Nothing but the lines from the one with "Each input here" down to the one with "- The inputs of R54" should be returned, exactly and with both ends included, from the material below.
[Start of Attachment]
Each row below holds a small network's activations on one input, seen along a few directions.
Each table varies a few parts of the input and shows all the possible inputs, shuffled.
A made-up example of a description, with smaller parts first: one of 5 places around a ring, together with either a single point or one of 9 places around a ring or (one of 3 separate values, together with one of 4 places along a line).
Shared parts are said once, and a part with two or three values counts as separate values.
In the rows, 128 means zero.

Other details of the inputs shift rows strongly along two fixed directions, in all tables alike. That doesn't count.

Rows:
R1: [ 42 141 139 166 201 126 163  87 134 126 142 133 126 118  89  83]
R2: [ 54 172 134 168 180 141 170  91 129 141 145 115 141 123  84 102]
R3: [168 139 184 131  87  95  75 155 134 102 126  97 180 126 169 136]
R4: [ 82  47 105 138 192 196 218  72 104 149 137 183  39  97  81 152]
R5: [186 124 156 101  55 124  83 138  89 180 149 107 143 151 160 191]
R6: [105 103  59 113 128 161 161 118  99 182 132 159  98 125  91 120]
R7: [130  50  69 120 156 178 186 112 127 147 116 181  67 103  85 159]
R8: [111 146 136 167 112  97 100 117 131  89 106  86 190 121 130 123]
R9: [ 92 155 156 189 176 128 167 103 154  45 104  98 139 128 107 105]
R10: [113  86  84 113 169 157 183 106 125 151 116 183  75 100 124 112]
R11: [101 120 153 172 158 111 127 114 130 104 122 102 162 119 110 117]
R12: [ 56 153 103 184 149 132 142 120 146  81 120  71 165 118  67 109]
R13: [ 82 156 146 172 188 161 183 107 139  76 135 107 105 137  87 136]
R14: [151 161 111  95 108 125 103 158 157 117 136 105 127 130 142 108]
R15: [101 194 112 132 151 126 138 146 166  67 117  96 134 149 109  84]
R16: [153 126 121 111  80 127  82 179 131 108 141 104 145 131 136 145]
R17: [120 116  98 128 136 155 139 139 149  93 133 106 112 117 103 134]
R18: [134 175 137 126 126  99 120 139 153  83 100 117 143 146 163  97]
R19: [153 144 172 146 122 108 109 126 155  81 121  86 159 117 152 127]
R20: [187 166 135 107  60 108  73 180 150  71 124  72 149 167 163 147]
R21: [172 104 154 105  57 115  88 114  86 167 140 123 140 143 163 175]
R22: [170 117 145  78 102 129 122 123 117 171 147 159  86 128 173 141]
R23: [ 70 106 114 138 164 149 184  72  96 177 136 169 100 119  95 116]
R24: [133 169 123 109 102 117  82 177 150 116 138 104 156 133 140  98]
R25: [179 116 131 111  77 114  76 168 136 121 121 125 155 126 144 153]
R26: [177 145 139  80 104 137 140 143 107 166 148 156  79 162 164 159]
R27: [ 95 143  90 151 147 126 145 104 137 142 109 139 147 116  85  98]
R28: [190 126 161  96  90 141  99 145 123 146 153 110 112 138 163 184]
R29: [136 106  77 102 149 155 180 124 129 147 102 186  74 140 108 125]
R30: [131 136 126 154 120  98  85 148 149 102 114  95 172 127 111 131]
R31: [164  85 116 110 109 135 124 133 126 124 115 138 111 114 156 155]
R32: [142  76  80 122 138 164 178 122 124 125 102 170  77 138  99 158]
R33: [ 57 167 148 158 193 147 166 118 146 122 155 127 128 114  94  96]
R34: [123 131 147 146 119 109  96 147 141  82 116 106 171 114 144 123]
R35: [194 106 126 104  75 119 105 148 116 110 106 135 117 153 181 162]
R36: [140 192 174 123 109  90  68 153 139 144 158  88 167 151 160 122]
R37: [181  92 117  83 115 142 167 119  94 172 118 191  70 146 160 139]
R38: [105 175 175 189 126  87 102 106 146  73 113  59 212 122 124 109]
R39: [159 131 136  86 126 149 140 132 121 179 157 150  82 130 151 150]
R40: [143  70  66  96 136 143 143 128 100 204 122 195  88 124 105 135]
R41: [165 193 182 104  86  84  92 141 141 101 133 109 135 162 187 121]
R42: [146  96 146 106 115 159 128 142  99 166 156 144 104 130 131 178]
R43: [ 69 157 112 168 159 112 142  95 135 111 108 121 165 111 109  80]
R44: [104 147 122 145 149  98 105 128 136 120 119 123 158 122 134  87]
R45: [100 139 126 133 152 120 126 134 140 114 116 141 150 111 136  89]
R46: [173 119 149  96 100 116 107 143 113 164 135 158 136 126 172 121]
R47: [128 172 157 148 112  88 107 111 132 130 120 102 184 127 147  95]
R48: [110  64  68 123 138 161 149 138  99 156 136 145  90 123  83 151]
R49: [172  73 116  90 110 125 128 124  84 211 137 183 101 132 156 137]
R50: [173 104 130  94 122 134 144 121 121 167 129 164  96 117 162 126]
R51: [176 117 160 106  85 128 116 127 108 119 129 133  97 158 166 169]
R52: [ 79 156 114 155 175 129 139 132 167 101 115 134 151 107  89  78]
R53: [ 94 162 111 147 178 129 150 120 183  93 109 122 134 106  96  85]
R54: [ 81 178 111 153 151 106 104 151 158 104 134  82 161 131  99  76]
R55: [166 117 173 113  76  97  63 138 109 143 146 105 150 149 168 161]
R56: [108  69  69 145 140 156 172  99 102 159 108 163 110 110  70 154]
R57: [133 101 141 126 126 144 121 131 100 168 154 125 113 138 122 172]
R58: [163 111 152  78  89 125 104 140 103 183 152 169 108 134 174 140]
R59: [ 85 132 173 157 148 129 128 117 137  92 137 108 146 116 115 124]
R60: [ 77 106 114 172 174 120 139 114 127  97 112 117 147 110  97 117]
Each input here is: one of 2 separate values, together with one of 5 places along a line, together with one of 6 places along a line.
- The inputs of R54 and R48 match in every part but the choice among 2 separate values. If R26 is changed in the same way as R54 into R48, which row does it become? => R13
- The inputs of R50 and R19 match in every part but the choice among 2 separate values. If R41 is changed in the same way as R50 into R19, which row does it become? => R51
- Change only the place on the line of 6 in R50. List by row number the other rows that result. => R10, R14, R22, R39, R53
- Start at R56 and move only the place on the line of 5, one step at a time. The first step leads to R30. Which rows follow, in order? => R25, R7, R32
- Change only the choice among 2 separate values in R52. List by row number the other rows that result. => R25
- Start at R12 and move only the place on the line of 6, one step at a time. The first step leads to R56. Which rows follow, in order? => R8, R38, R21, R5

Rows:
R61: [ 78 163 152 186 171 102 144  94 157  67 100 100 172 109 115  81]
R62: [160  41  73  92  96 168 135 141  81 191 135 173  86 120 114 184]
R63: [ 86 100  83 129 186 169 205  96 113 162 126 184  69 121  86 121]
R64: [105 118 119 145 141 114 125 116 130 136 115 137 158 106 119 103]
R65: [ 94  96  95 127 188 174 212  90 117 151 126 181  61 114  96 124]
R66: [164  67 128  78 120 160 157 126  81 200 149 196  61 131 156 163]
R67: [130 118 125 107 128 136 136 126 102 174 147 151 106 135 136 128]
R68: [122 178 191 151 121 103 109 111 139 106 142  83 160 136 145 127]
R69: [104 113  85 125 151 152 171 119 125 130 117 158  93 131  98 119]
R70: [143 110 103  98 127 140 137 131 114 172 137 159  95 131 134 133]
R71: [152 114 124 122 102 105 115 120 110 150 108 147 143 132 150 128]
R72: [184 128 130 111  58 110  74 158 117 124 123 101 153 152 157 168]
R73: [142 130 104 104 106 127 108 153 136 136 129 133 129 127 132 121]
R74: [191  99 126 102  67 131 100 144 108 132 124 120 123 143 158 180]
R75: [167 127 147  97 113 124 113 144 132 139 135 142 110 132 166 140]
R76: [186 151 126 108  69  99  62 174 146 108 122  88 163 147 156 137]
R77: [190 122 158  88  60 114  88 133  87 192 150 136 125 156 174 173]
R78: [118  68  62 118 150 173 171 130 115 157 124 171  86 110  80 139]
R79: [162 174 167 102  80  94  64 159 130 150 150 103 168 140 175 121]
R80: [ 81 159 157 189 162 119 119 131 170  32 119  65 172 116 102 117]
R81: [ 74 201 185 181 152  94 100 115 156  86 144  57 189 129 115  96]
R82: [206 112 163  97  62  87  65 149 117 141 117 134 154 132 201 147]
R83: [178 130 123  80  85 119  89 156 122 177 141 143 125 133 164 139]
R84: [130 147 191 139 123 112 106 122 130 121 149 104 144 130 149 140]
R85: [101 105  81 123 155 152 162 125 126 133 124 153  94 123  96 114]
R86: [ 84 180 153 182 149  78  99 118 165  70 107  77 203 117 123  73]
R87: [ 55 121 110 163 209 160 193 107 156  76 117 141  99 106  76  95]
R88: [128  78  81 104 146 172 189 110 110 149 119 183  60 125 110 139]
R89: [ 96 147 117 165 167 139 160 118 162  65 107 103 133 121  91 110]
R90: [ 82 208 181 171 164 105 135 112 163  71 132  79 166 129 128  84]
R91: [109  57  72 131 146 171 168 118  95 152 127 157  87 118  82 159]
R92: [ 64 200 159 174 174 112 144 111 153  89 132  94 161 132 108  81]
R93: [189 159 131 110  65  99  70 169 144 105 115  94 162 155 159 142]
R94: [161 150 172 109  77 102  66 142 116 166 156 103 163 136 162 146]
R95: [ 65 109 105 173 209 165 192 111 157  70 112 132 106 104  64 109]
- What is each input in this table made of? => one of 5 places along a line, together with either a single point or one of 6 places along a line
- Start at R79 and move only the place on the line of 5, one step at a time. The first step leads to R67. Which rows follow, in order? => R92, R90, R66
- Which other rows agree with R89 in the place on the line of 5? List them by row number. => R61, R65, R68, R74, R88, R90
- Which other rows agree with R72 in the place on the line of 5? List them by row number. => R63, R69, R71, R77, R92, R93

Rows:
R96: [159  73  97  89 108 134 133 134 106 161 119 178 100 120 148 132]
R97: [114 177 161 147 154 111 136 130 157  86 120 107 141 138 136 100]
R98: [171 198 195 111  83  77  59 160 165  77 130  77 172 146 198 108]
R99: [122 109 131 128 128 130 137 103  99 166 139 136 118 134 123 140]
R100: [120 148 142 167 139 117 118 136 152  63 109  90 157 132 118 123]
R101: [ 64 160 131 153 189 140 158 126 154 100 143 124 116 124  94  95]
R102: [104 151 135 154 139 123 101 151 156  72 129  81 161 132 107 123]
R103: [146  82 132 114 126 151 144 105 101 193 145 163 104 114 127 155]
R104: [145 174 147 141 112  81  84 149 158  86 108  96 184 137 153  97]
R105: [208 113 112  77  50 107  83 150 108 169 118 153 133 149 180 151]
R106: [104 105 126 131 138 148 154 109  95 170 147 146 115 123 105 135]
R107: [107  83  81 105 164 188 203 110  93 184 146 192  49 123  97 137]
R108: [132 188 166 134 134 113 112 134 174 100 134  93 152 125 142 108]
R109: [ 92 118 109 162 154 147 165 110 136  90 110 124 121 121  85 132]
R110: [ 65 130 142 160 173 133 144 113 123 129 147 125 133 115  90 113]
R111: [137 172 144 139  95 108  82 159 153  77 128  64 181 139 134 132]
R112: [136 173 142 121 123 114 114 129 141 116 135 105 130 146 143 117]
R113: [ 79 152 113 164 182 127 152 112 166 100 114 117 150  93  86  87]
R114: [221  98 125  81  57 128  79 159 118 156 131 127 125 130 168 186]
R115: [113  80  90 107 163 179 209  94  94 175 127 202  48 126 102 141]
R116: [200 104 160  91  65 104  84 140  87 179 135 144 131 146 192 172]
R117: [105  85  83 139 151 160 174 111 116 128 122 141  91 124  84 149]
R118: [ 77 138  94 153 164 142 154 123 138 121 119 128 136 115  90  93]
R119: [158  91  80  94 104 134 131 128 102 179 121 164  99 134 134 140]
R120: [183 124 175 100  64  94  67 142 107 148 139 119 151 135 203 154]
R121: [ 59 151 109 162 181 126 138 132 157  97 120 116 147 112  84  81]
R122: [ 96 117 128 163 156 137 144 122 146  68 114 110 130 113 105 118]
R123: [164  89 134  98  88 133 125 112  81 192 134 165 108 138 155 167]
- What is each input in this table made of? => one of 4 separate values, together with either a single point or one of 6 places along a line
- The inputs of R100 and R104 match in every part but the choice among 4 separate values. If R117 is changed in the same way as R100 into R104, which row does it become? => R119
- Change only the place on the line of 6 in R97. List by row number the other rows that result. => R98, R101, R107, R112, R115
- Which other rows agree with R110 in the choice among 4 separate values? List them by row number. => R99, R103, R106, R116, R120, R123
[End of Attachment]
▶ **Answer area**
Each input here is: one of 2 separate values, together with one of 5 places along a line, together with one of 6 places along a line.
- The inputs of R54 and R48 match in every part but the choice among 2 separate values. If R26 is changed in the same way as R54 into R48, which row does it become? => R13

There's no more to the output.